Below is a small trained network, with its code and all its weights. Each question gives an input and a target symbol and asks what happens when units are switched off, that is, made to give their printed mean instead of their output.

import numpy as np


def w(rows, s, z=0):
    codes = np.array(rows[::2]) - 128.0
    scale = np.full(codes.shape[1], s)
    scale[-1] = z or s
    return codes * scale


def norm(h):
    return h / np.sqrt((h * h).mean(-1, keepdims=True) + 1e-5)


def f(y):
    return y / 2 * (1 + np.tanh(0.7978845608 * (y + 0.044715 * y**3)))


def softmax(a):
    e = np.exp(a - a.max(-1, keepdims=True))
    return e / e.sum(-1, keepdims=True)


def log_softmax(a):
    a = a - a.max(-1, keepdims=True)
    return a - np.log(np.exp(a).sum(-1, keepdims=True))


def net(x, mask):
    ids = ['αβγδεζηθλμξπστφψ'.index(c) for c in x.split()]
    T = len(ids)
    res = E[ids] + P[:T]
    r = norm(res)
    for j in range(3):
        rows = slice(2 * j, 2 * j + 2)
        q, k, v = (r @ M[0][rows].T for M in (Q, K, V))
        z = softmax(np.where(np.tri(T) > 0, q @ k.T / 2**0.5, -1e9)) @ v
        o = O[0][rows]
        res = res + np.where(mask[j], z, o[:, -1]) @ o[:, :-1]
    y = f(norm(res) @ A[0][:, :-1].T + A[0][:, -1])
    res = res + np.where(mask[3:19], y, B[0][:, -1]) @ B[0][:, :-1]
    return log_softmax(norm(res)[-1] @ U[:, :-1].T + U[:, -1])


Q, K, V, O, A, B = {}, {}, {}, {}, {}, {}
E = w([
[116,143,145,33,142,106],'α',
[200,159,109,51,188,139],'β',
[88,54,153,62,137,80],'γ',
[148,199,154,130,134,176],'δ',
[177,52,97,45,200,93],'ε',
[150,243,150,115,146,216],'ζ',
[108,76,144,70,166,60],'η',
[129,139,136,67,155,193],'θ',
[78,187,165,66,174,149],'λ',
[92,89,136,65,162,179],'μ',
[141,200,199,188,40,156],'ξ',
[2,122,165,148,133,124],'π',
[60,159,119,96,191,188],'σ',
[110,130,133,151,141,25],'τ',
[66,98,160,114,108,202],'φ',
[60,167,96,101,215,105],'ψ',
],0.017)
P = w([
[101,151,189,47,134,86],'0',
[150,70,201,92,181,84],'1',
[148,134,175,106,172,123],'2',
[93,156,46,40,97,106],'3',
[121,170,106,40,85,108],'4',
[182,105,217,151,199,126],'5',
[159,131,117,184,158,160],'6',
[98,164,10,123,50,124],'7',
[122,166,112,75,94,108],'8',
[133,90,165,91,143,115],'9',
],0.013)
Q[0] = w([
[94,193,122,135,100,141],'H0',
[187,162,78,173,179,42],'H0',
[125,86,52,242,139,170],'H1',
[155,110,231,173,205,131],'H1',
[132,109,10,218,114,143],'H2',
[100,150,65,25,23,120],'H2',
],0.011)
K[0] = w([
[120,174,87,160,137,134],'H0',
[192,186,118,95,196,58],'H0',
[153,125,210,62,129,103],'H1',
[97,158,66,54,47,114],'H1',
[158,104,254,94,183,121],'H2',
[161,86,131,244,201,155],'H2',
],0.012)
V[0] = w([
[201,97,130,92,120,97],'H0',
[126,81,145,104,81,191],'H0',
[141,53,39,148,162,134],'H1',
[183,196,96,74,180,86],'H1',
[221,42,147,110,29,186],'H2',
[195,137,117,184,76,4],'H2',
],0.021)
O[0] = w([
[172,175,78,143,89,135,167],'H0',
[167,142,210,97,140,136,120],'H0',
[110,119,81,96,43,191,41],'H1',
[88,195,130,89,88,92,248],'H1',
[190,150,252,126,116,147,55],'H2',
[138,214,81,228,119,111,47],'H2',
],0.014,0.015)
A[0] = w([
[33,106,203,162,143,177,83],'N0',
[189,173,177,183,153,135,99],'N1',
[65,45,179,233,69,70,254],'N2',
[75,115,186,139,202,126,195],'N3',
[186,37,90,166,248,163,101],'N4',
[203,57,174,87,105,168,132],'N5',
[195,137,52,84,222,84,210],'N6',
[93,114,112,145,69,66,128],'N7',
[110,8,129,146,136,181,210],'N8',
[107,136,34,203,110,61,200],'N9',
[240,119,173,65,105,117,210],'N10',
[152,125,105,107,158,60,81],'N11',
[100,196,136,75,164,103,198],'N12',
[172,169,44,68,155,165,91],'N13',
[47,168,145,92,131,233,159],'N14',
[39,66,221,187,19,76,236],'N15',
],0.012,0.0037)
B[0] = w([
[76,157,182,68,99,217,144],'N0',
[79,182,126,115,24,164,148],'N1',
[124,152,59,137,57,182,143],'N2',
[124,125,115,181,62,104,185],'N3',
[47,249,192,127,110,204,153],'N4',
[140,212,131,59,180,116,144],'N5',
[103,100,176,232,54,139,241],'N6',
[116,165,100,182,171,106,155],'N7',
[53,224,152,108,104,192,148],'N8',
[156,235,42,78,138,104,179],'N9',
[173,225,104,53,86,124,185],'N10',
[129,87,168,175,144,128,174],'N11',
[119,83,133,190,95,125,252],'N12',
[61,97,186,118,59,181,184],'N13',
[95,91,158,161,70,77,163],'N14',
[135,188,151,210,89,190,162],'N15',
],0.017,0.012)
U = w([
[135,99,116,128,142,90,76],'α',
[47,180,147,107,103,39,252],'β',
[154,96,120,132,80,128,29],'γ',
[136,86,134,143,130,104,17],'δ',
[143,132,70,99,22,176,228],'ε',
[136,56,140,123,108,92,29],'ζ',
[127,136,93,122,131,113,22],'η',
[149,92,154,48,112,85,134],'θ',
[100,76,117,123,137,99,24],'λ',
[139,107,131,58,125,134,104],'μ',
[195,187,167,192,114,148,174],'ξ',
[49,115,110,173,163,255,70],'π',
[86,46,120,86,120,161,32],'σ',
[137,170,38,155,156,115,114],'τ',
[147,141,169,78,149,165,120],'φ',
[55,94,36,117,140,105,42],'ψ',
],0.0097,0.003)

Each question gives the input, a string of symbols that net reads in full, and the target symbol t.
The units are the heads (2 rows each of Q, K, V and O) and the neurons (one row each of A and B). Each row of codes is followed by its name. A weight is (code - 128) times the scale printed after its matrix; where a second scale follows, it is the last column's (O, A, B and U).
mask holds one flag per unit, heads first, then neurons. A switched-off unit (its flag False) gives its mean, the last column of its rows in O or B, instead of its output. The means were averaged over made-up inputs and are rounded, as every weight is.
A unit's drop is (log p(t) with every unit on - log p(t) with that unit switched off) / (log p(t) with every unit on - log p(t) with every unit switched off).
The circuit of an input: a set's keep is (log p(t) with only the set's units on - log p(t) with every unit switched off) / (log p(t) with every unit on - log p(t) with every unit switched off). Starting from the 12 units with the biggest drops (on a tie, the unit counted first), units are removed one at a time, each time the one whose removal leaves the highest keep (on an exact tie, the one counted first), for as long as the keep stays at least 0.8.
circuit, biggest first: the units of the circuit, biggest drop first
unit that matters most: the unit with the biggest drop
top k neurons: the k neurons with the biggest drops, biggest first
which heads matter: for each layer, one digit per head in row order, 1 if its drop is at least 0.15 and else 0, layers parted by /
drop when u is switched off: that unit's drop, to one decimal
input τ α γ, target τ: circuit, biggest first => (H2 N9)
input ξ β τ ε β π π δ γ, target π: circuit, biggest first => (H1 N4)
input β β θ ε ε ξ λ β, target ξ: unit that matters most => H1
input τ σ δ, target τ: circuit, biggest first => (H2 N9)
input ε γ π ζ μ, target π: which heads matter => 010
input π β τ π β δ, target π: circuit, biggest first => (H1 H2 N4)
input β τ ε ψ ξ π λ π π β, target π: circuit, biggest first => (H1 N4)
input σ β σ ξ β ξ ζ ε, target ξ: which heads matter => 011
input θ τ β μ β β τ β ε, target τ: which heads matter => 001
input β ξ π π, target π: which heads matter => 110
input θ ξ ε ε τ σ ψ ε β ε, target ε: which heads matter => 110
input π μ ξ ξ β λ, target ξ: which heads matter => 011
input ψ τ α, target ψ: which heads matter => 001
input θ γ ξ θ β α ξ α α, target ξ: circuit, biggest first => (H2)
input ζ ζ τ σ β ε γ π ξ α, target π: which heads matter => 011
input ξ θ γ, target ξ: circuit, biggest first => (H2 H1)
input π δ β η θ ξ ε ξ δ ξ, target ξ: which heads matter => 001
input π ξ ξ β ζ, target ξ: top 2 neurons => (N13 N14)
input γ β θ β ψ ξ ξ δ β, target ξ: drop when H2 is switched off => 0.3
input ψ η ζ, target ψ: unit that matters most => H2
input ζ ξ α λ δ β π β ξ, target π: drop when H1 is switched off => 0.5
________________________________________
If a line above holds the string "biggest", copy it out.

The circuit of an input: a set's keep is (log p(t) with only the set's units on - log p(t) with every unit switched off) / (log p(t) with every unit on - log p(t) with every unit switched off). Starting from the 12 units with the biggest drops (on a tie, the unit counted first), units are removed one at a time, each time the one whose removal leaves the highest keep (on an exact tie, the one counted first), for as long as the keep stays at least 0.8.
circuit, biggest first: the units of the circuit, biggest drop first
unit that matters most: the unit with the biggest drop
top k neurons: the k neurons with the biggest drops, biggest first
input τ α γ, target τ: circuit, biggest first => (H2 N9)
input ξ β τ ε β π π δ γ, target π: circuit, biggest first => (H1 N4)
input τ σ δ, target τ: circuit, biggest first => (H2 N9)
input π β τ π β δ, target π: circuit, biggest first => (H1 H2 N4)
input β τ ε ψ ξ π λ π π β, target π: circuit, biggest first => (H1 N4)
input θ γ ξ θ β α ξ α α, target ξ: circuit, biggest first => (H2)
input ξ θ γ, target ξ: circuit, biggest first => (H2 H1)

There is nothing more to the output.